THE PROBLEM
Search the data below, and report every line in which "rows" occurs.

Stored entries
Every row gives one point. To make a cloud, some directions were put in groups of two or more. Within a group, all points are equally far from the middle, so they leave a hole (a ring in 2 directions, a hollow ball in 3). The other directions are filled evenly. Then the cloud was stretched, turned, moved and blurred a little. Count the holes, and give their numbers of directions, smallest first.
(in the rows, 128 means zero)

Cloud:
[[107 141 126]
 [172 132  52]
 [ 74  78 132]
 [150  47 123]
 [101  84 160]
 [207 104 136]
 [ 97 127 132]
 [214 108 101]
 [117 111  49]
 [105  92 165]
 [142 155  84]
 [114  38 135]
 [229 131 114]
 [130 166 122]
 [ 72  75 130]
 [167 149  65]
 [202 115  64]
 [103 135 141]
 [188 157  70]
 [ 77  97  92]
 [104 135 149]]
Holes: 1 (2)

Cloud, 27 rows:
[[113 143 122 164]
 [154  19 119 137]
 [186  87 130 140]
 [147 171 170 162]
 [171 140 215 175]
 [142  98 163 109]
 [101 144  79 178]
 [138 197 161 187]
 [142 151  91 173]
 [104 154  85 167]
 [106  63  64 115]
 [173 120 171 142]
 [175 119 160 116]
 [ 97 111  62 127]
 [ 98   7 103 114]
 [164  69 164 127]
 [ 83 143 185 139]
 [ 87  70 108 126]
 [160 165 120 130]
 [105  69 128  96]
 [161 128 101 134]
 [112 115  33 145]
 [100 114  77 175]
 [133 124 203 160]
 [130 133 160 135]
 [141 110 161 193]
 [132  96 121 165]]
Holes: 0

Cloud (30 x 4):
[[ 79 197 121  72]
 [ 89 118  44 118]
 [ 69 154 102 155]
 [189 167  92 139]
 [138  77 178 160]
 [180 126 179 149]
 [ 27 126 149 191]
 [131 100  97 150]
 [136 142 144  91]
 [102 192 127 108]
 [ 88 169 168  46]
 [171  98 111 171]
 [130 117 198  81]
 [111 164  78 131]
 [129 142  78 103]
 [135 131 137 136]
 [163 192 143 134]
 [ 68 119 101 176]
 [149  64 139 198]
 [ 65 144 186 159]
 [141 203 150 129]
 [131 166 162 170]
 [ 42 200 116 121]
 [ 50  73  73 112]
 [108  83  71 150]
 [ 37 117 116 142]
 [163 120  60 134]
 [ 80 131  76 142]
 [101 211 225 133]
 [123 164 105 117]]
Holes: 0

Cloud:
[[ 70 169 184 111 133 145]
 [180 106 147  84 134 119]
 [144  61 110 121 184 180]
 [111 187 128 125 162 168]
 [137  78  87 168 164 165]
 [ 52 127 117  62 120 199]
 [165  74  66 110 186 196]
 [188 110  59 152 148 177]
 [ 72 106 168  75 161 195]
 [155 167  88 105 167 203]
 [183  87  98  56 104 127]
 [ 27 101 137 116 122 119]
 [161 142 169 153 153 193]
 [ 65  79 143 147  74 159]
 [141 134  60 146 116 104]
 [143  99 166 163  88 160]
 [ 43 124 161  73 143 163]
 [136 106  90 202 155 160]
 [141  39  80  61 134 179]
 [156  78 127 126 212 144]
 [143 127 136 237 139 161]
 [171  98 152 104 117 124]
 [106 163  44 136 134 111]
 [ 89 106 162 162  68 130]
 [152  98 196 119 124 145]
 [149 161 149 139 163 198]
 [114 151  64 171  79 163]
 [ 87  97  94 110  53 148]
 [ 36 136 134 174 182 130]
 [141  47  96  46  92 131]
 [108  47  96  87 144  93]
 [169  95 139  65 121 144]
 [159  94 147 171 209 144]
 [ 49 157 112 128  71 195]
 [ 75  58 166 147 122 120]
 [ 71 130 100 195 163 133]
 [132 156 137 119 234 135]
 [ 97  87  99 164 162 115]
 [ 77 167 106 142 193  76]
 [ 46 113  83  88 167 104]
 [163  92  77 104  68 169]
 [139 140  78  93 221 179]
 [180 118  79 122 199 191]
 [ 75 106  50 140 147 143]
 [106 142  96 189  62 180]
 [130  56 172  88 123 148]
 [185 132 104 143 173 193]
 [ 97 196  74 142 138 204]
 [ 88 192 198 152 177 120]
 [ 67  69 137 136 139 100]
 [120  61 141 144 183  93]
 [122 112 126 206 170 108]
 [168 119 152 118 129 177]
 [105 157  87 149 105 102]
 [ 57  96 120 103  75 121]]
Holes: 2 (2, 2)

Cloud (75 x 8):
[[141 110 181 129 160 171 164  79]
 [203 132  92 147 162  54 153 102]
 [173 102 198  58 133 130 120  71]
 [186 105  78  95 115  87 127  97]
 [ 93 112  81 118 101 138 149 101]
 [ 90 100 151  92 170 217  91 149]
 [114  65 125 135  45  89 160  70]
 [135 121  81 100 135 135  94 115]
 [ 73 155 109 177  77 130 114  96]
 [107 142 102  77 134 106 138 171]
 [175  71 115  84 126  77 140  59]
 [159 108 116 141 184 191 194  87]
 [161  91  87 147 129 171 153  77]
 [182 126 116  79 113 107 170  66]
 [179 160 134  62 107 148 120  83]
 [119 128 171  71 170 150 120 178]
 [103 101  81 165 105 126 125 166]
 [154 124 155  67 117 183 130  71]
 [109 130 160 125 113 125 115  48]
 [124  24 127 169 106 115 161 138]
 [134 101 175  54 142 138 170 138]
 [ 57 150 148  41  85 150 127 114]
 [112 162  83 119  93 164  95 165]
 [201 130  98 131 108  86 192 100]
 [190 116 142 148 123 102 167  89]
 [ 93  76 184 108  78 167 166  72]
 [148  95 106 122 108 121 162  61]
 [123 180 134 134  66 115 108  88]
 [ 72 121 101 116 135  86 179 116]
 [ 72 156 171  69 128 147 101 138]
 [ 99 107 155 109  88 105 104 191]
 [177  79 113 173 112 112 190 118]
 [128 118 127 127  84 190 181 105]
 [151  72 171 125 170 130 131  41]
 [144 143  70 144 169 143 111 122]
 [169 147 118  84 162 105 197  64]
 [ 98 171 162  42 151 186  97 106]
 [107 131 115 116 155 206  99 169]
 [150 153  61 107 163 103 162 102]
 [110 123 144 146  91  57 162  92]
 [130 160 174  53 151 171  99  92]
 [106  95 140 152 126 159  64 151]
 [ 97 143  74 153 132 116 142 128]
 [135 120 156 125 146 193 100 184]
 [120 151  98  31 123 134 145  61]
 [131  84 174 153  88 145 154  78]
 [101 110 181  87  96 200 116 111]
 [165  90  82 155 152 166 165 149]
 [130 124  85 138 134  96 114  80]
 [174  76  81 179 144 134 141 162]
 [123 108  82 116 140 127 118  97]
 [181  82 199  65 142 132 143  73]
 [110 130  65 175  95 108 171 132]
 [ 83 134 113 180 148 221 102 187]
 [104  87  85 175  78  84 137 132]
 [ 80 137 195  96 121 144 184 107]
 [149 118 149 141 109 191 183 103]
 [142  84 180  99 131 150 132  14]
 [110 126 160 114 104 122 186  76]
 [130 150 162  49 147 217 111  82]
 [ 88 150 150 133 151 119 117 132]
 [ 81 131 150 127 162 142 107 174]
 [138 185 143  83 141 106 152  50]
 [131 178  52  95 124 103 152  40]
 [170 169  62  91 133  98 140 169]
 [118 210  86  98 116 133 146   7]
 [ 75 129 124  69 113 166 109 131]
 [113 137 152  60  95 120 149 142]
 [129 112 153 106 221 191 107 184]
 [115  91 141  80 150 209 136 130]
 [ 75 115 204  86 100 182 116 104]
 [ 42 120 130 135 150 164 104 119]
 [152 126  68 120  81  93 127 157]
 [136  95 100  83  84  83 124 101]
 [ 91 103 119  98 111 129 197 138]]
Holes: 1 (3)

Cloud, 81 rows:
[[116  73 148 169  84 193 180 145]
 [104  69 121 177 165 137 138 115]
 [143 131 121 101 176  30 123 185]
 [174 146 177  93 149 183 185 137]
 [109 104 123 147  68 125 186  74]
 [178  71 128 168 116  56  90 148]
 [148 129 107  83 206 105 170 118]
 [153 130  90  97 112  67 158  60]
 [128  70  54  86  93 123 112  78]
 [ 87 119 109  88 107 110 190 123]
 [120 123 189 148 162 171  91  97]
 [146  67  82 153 140 161 139 130]
 [ 58 115  73  76 175 100 162 131]
 [ 53 169 140 128 147 150 115 107]
 [130  60  99 127 160 153  72  84]
 [ 82 130  82 117 196 129  57 180]
 [ 63 129  92  98 131 105  56 114]
 [203  90 168  60 142  80 126 118]
 [146  90  99  88 138  72 113 191]
 [ 90 134 159  86 187  77 173 162]
 [146 126 157  67 164 181 215 116]
 [132 171 159  99  90 122 131  59]
 [132  57 174 145 113 163 154 175]
 [135 123 126  63 207  34  82 103]
 [100 100 180 159 182  68 133 133]
 [ 98 105 154 181 176  61 127 179]
 [178 119 149 126 196  88 152  72]
 [158  58 136  38 158 141 143 139]
 [161  90 110 195 106  51 108 134]
 [115 183  93  67  98 130 120  74]
 [107  98 165 200 168 103 153 117]
 [ 70 138  79 154  80 125  96  54]
 [ 66 123 129 129 165 170  77 105]
 [ 85  82 131 176 155 175 157 154]
 [161 167 116  66 142  64  69  98]
 [125 126 114  14 181 169 134  33]
 [121  82 111 118  86 208 132  34]
 [132 101 143 174 122 199  66 149]
 [139 142 105 141 191  96  39 105]
 [ 78 137 157 162 144 205 177 136]
 [110 125  33 117 129  68  48  73]
 [135 136 142 135  67 217 134  56]
 [ 95 101  45 119 162  56 110 107]
 [ 91 157  34  56 141  96  56 104]
 [107 159 167 154  91 123  95 125]
 [132  93 127 165  79 204  94  64]
 [116 119  95 178 107 221 156 120]
 [ 72 137  83 106  90 143 164 152]
 [139 131 139  55 204 128 199 111]
 [146 137 115 133 212  82 116 178]
 [182 125 119 102 171 157  60 151]
 [ 91  98 112 187 155 103 138  81]
 [147 135 201 162 119 207 134 139]
 [132  98 173  47 139 195 112  84]
 [176 120 191 164 141 163 103  64]
 [106 148 189 158 138  79 206 114]
 [165 146 128 175  67 193 115  82]
 [169  82 200  65 212 112 131 117]
 [113 100  62  77 108 187  88 173]
 [ 99 100 132  76 203 154 139 187]
 [155 103 100  98  82 132 176  50]
 [142 163  96 154 184 115 125 140]
 [178 101 175 209 128 162 155 158]
 [ 87 122 141 173 142  83  77  91]
 [ 96 151 120  68 142 223 145  46]
 [198  75 229  97 150 122 149 126]
 [110 171  45 106 185 109  83 131]
 [207  90 191  97 181 119 155 161]
 [148 160 105  69  86 135 122  44]
 [ 62 126 141 170 123 103 171 159]
 [ 81 166  58  38 148 104  90  67]
 [ 60 188 109 108 124 145 135  58]
 [124  50 137 140 100 120 122 155]
 [140 131 121 106 160 172 211  93]
 [203 130 207 113 116 155 120  67]
 [ 91 102 119 147 131 207  90  71]
 [ 89 115 165 163 110  86 168  95]
 [110 118  32 150  67 176  85 140]
 [120  90 135 110 185 148  46 115]
 [206  73 148  52 158 107 124 116]
 [112  97 128 140  67 143 196  91]]
Holes: 3 (2, 2, 4)

Cloud (107 x 9):
[[ 65 109 103 115 145 141  70 122 116]
 [149 168 140 150 168 123 129 112  84]
 [ 98 137 142  98 126 111  68  83 112]
 [178 124 152 133  65 137 117  92 150]
 [213 100 143 117 142  88 127 119  47]
 [171 125  92 144 152 135  95  70 108]
 [ 96 104 142  85 174 155 109 177 203]
 [ 86  52 141 138  87  88 163 159 132]
 [193  94 141 153 194  91 189  70 147]
 [145  43  94 153 137 122 108  95 135]
 [113 114 157 117 195 124 138 140 122]
 [ 70  70 155  75 104 136 121 166 168]
 [ 62 178 131  83 198 139 125 118  89]
 [105 160 141 174  86 131 125 161 159]
 [ 76  99  88  33  76 157  81 144 141]
 [107 101 102  91 144 119 102 124 197]
 [ 95 100 162 123 154  48 124 106 129]
 [ 81  81 128 132 104  67 124 161 112]
 [156  32  47 133 166 163 151 171 153]
 [141  67 135  48 127  67 168  99  97]
 [200  91  55 103  23 109  91 108 101]
 [157  56  71 109  67 170  93  98 157]
 [125 114 103 173 146 136 117  58 124]
 [ 76 172 133 169 139 104 148  91 136]
 [179 125 157 105 102  99 136  73 150]
 [164  43 109 139 157 132 135 117 203]
 [157 134 142 119 193  97 150 157 169]
 [187 145 171 100 130 124 160  66 120]
 [158 100 117  86 105 175  67 101 157]
 [ 52 132 140 114 189 162 179 153  75]
 [171  47 130 174 162 146 126 143 190]
 [118  39 141 171  80 172 155 111 165]
 [ 77  99  85 100  46 188 104 152  81]
 [122 159 160  69 128 206  98  89 133]
 [ 99 123 103  73  49 154  84 175  98]
 [195  91 111 194 127 144 187 134 197]
 [191  82  69 102 136  83 146 155  74]
 [ 92 131 125 127 154 132  73 133 180]
 [132 117  98  46 109 111  86 112 149]
 [172  71 141  99 168  61 165 142  99]
 [105 152  59  75 159 144 167 146 123]
 [227 127 138 153 136 165 157 138 124]
 [168  91 140 105  68 156 107 180 119]
 [155  80 143 106 126 138 196  97 142]
 [151 130 138 114  59 151  93  86 124]
 [ 83 117 165 129 165 156 146 164  57]
 [155 149 121  96 144 199 113 108 171]
 [121 108 119  33 104 150  68 137  95]
 [106  83  77 108 168 144 160 172  82]
 [172 136  79 106 137 206  86  91 123]
 [125  99  68  70 120 148  76 182 132]
 [159 130  89  61 164 195  99 146  88]
 [134 215 132 161 129 107 107  85 154]
 [114 157 138 143 146 145  59 107 191]
 [ 77  94  85  39 151 161 127 112 141]
 [ 96 112 170 108 126 123 137 178  71]
 [216  99 144 152  38 136 111 133 125]
 [164  46 175 140 129  98 190 161  78]
 [172  60 121 105 193 105 165 101 101]
 [ 79 120 149  89 172 178 130  88 118]
 [ 98 104 111  77  82 114  78  94  84]
 [114 114 182  67 108 103 107 154 115]
 [ 75 108  99 133 137 137 112 199 143]
 [101 123  97  71 169 187 184 138 107]
 [124 103 149 118 119 155  86  82 146]
 [127  85 135  90 150 169  97 178 178]
 [140  88 106  36 156  58 142  95  64]
 [ 79 111  89 124  52 142 112 122 109]
 [127 141  90  39 173 167 138 110 134]
 [147 118 153 203  97 185 122 141  91]
 [199  22 153 119 180 120 185 167 155]
 [228 126 120 145 160 102 174 135 115]
 [ 45  74 162  81 121 126 115 142 120]
 [142  75 196 136 164 101 136 130 112]
 [173  65 110 139 115 106 133 179 139]
 [205 101 158 127 195 169 167 115 132]
 [ 92 189 166 110 160 155 152 117 111]
 [144  69 151 121 105 173 199 159 132]
 [192  64  98  79  64 132 101 147  82]
 [196  95 132 106 158  87 123  66  94]
 [121 143 159 151  95 127 127 156  79]
 [164 103  80  96 118  96 169  45  60]
 [157 142 158 139  93 101 158 150 115]
 [186 106 135 174 160 134 196 119 135]
 [ 96 157 133 131 180 107 135  83 140]
 [101 138 183  77 154 180 147 109 174]
 [171  93 189 115  61 138 115 115  86]
 [150  79 101 133  62  94 117 116   7]
 [117 113 130  57 187 170 126 136 167]
 [ 99 111 188 102 101 102  92 125  86]
 [ 93 121  85 125 175 152 171 171 164]
 [115  10 161 136  97 144 140 137  89]
 [167 102  86 107  78  92 140  79 127]
 [122  51 179 164  88 153 171 162 110]
 [107 119 143 145 165  90 192 168 102]
 [236  78 121 151  92 114  72  83 170]
 [137 109 166 106 116 102 189  74  72]
 [140 114 114 107  62 139  89  79 112]
 [111 105 100 116  79 171 103 195 107]
 [163  40 101 101  61 149 100 151 144]
 [130 112  98  59 137 182 108  94 136]
 [ 35 125 115  71 206  94 142 117  93]
 [126  69 114 157 129 150 163 175  91]
 [134 141 172  96 150 182  65 173 183]
 [ 92 108 145 114  74 143 136 167 110]
 [136 126  84 135 187  90 145 143 198]
 [107 149 133 130 160 186 114  97 136]]
Holes: 1 (3)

SOLUTION TO THIS TASK
(in the rows, 128 means zero)
Cloud, 27 rows:
Cloud, 81 rows:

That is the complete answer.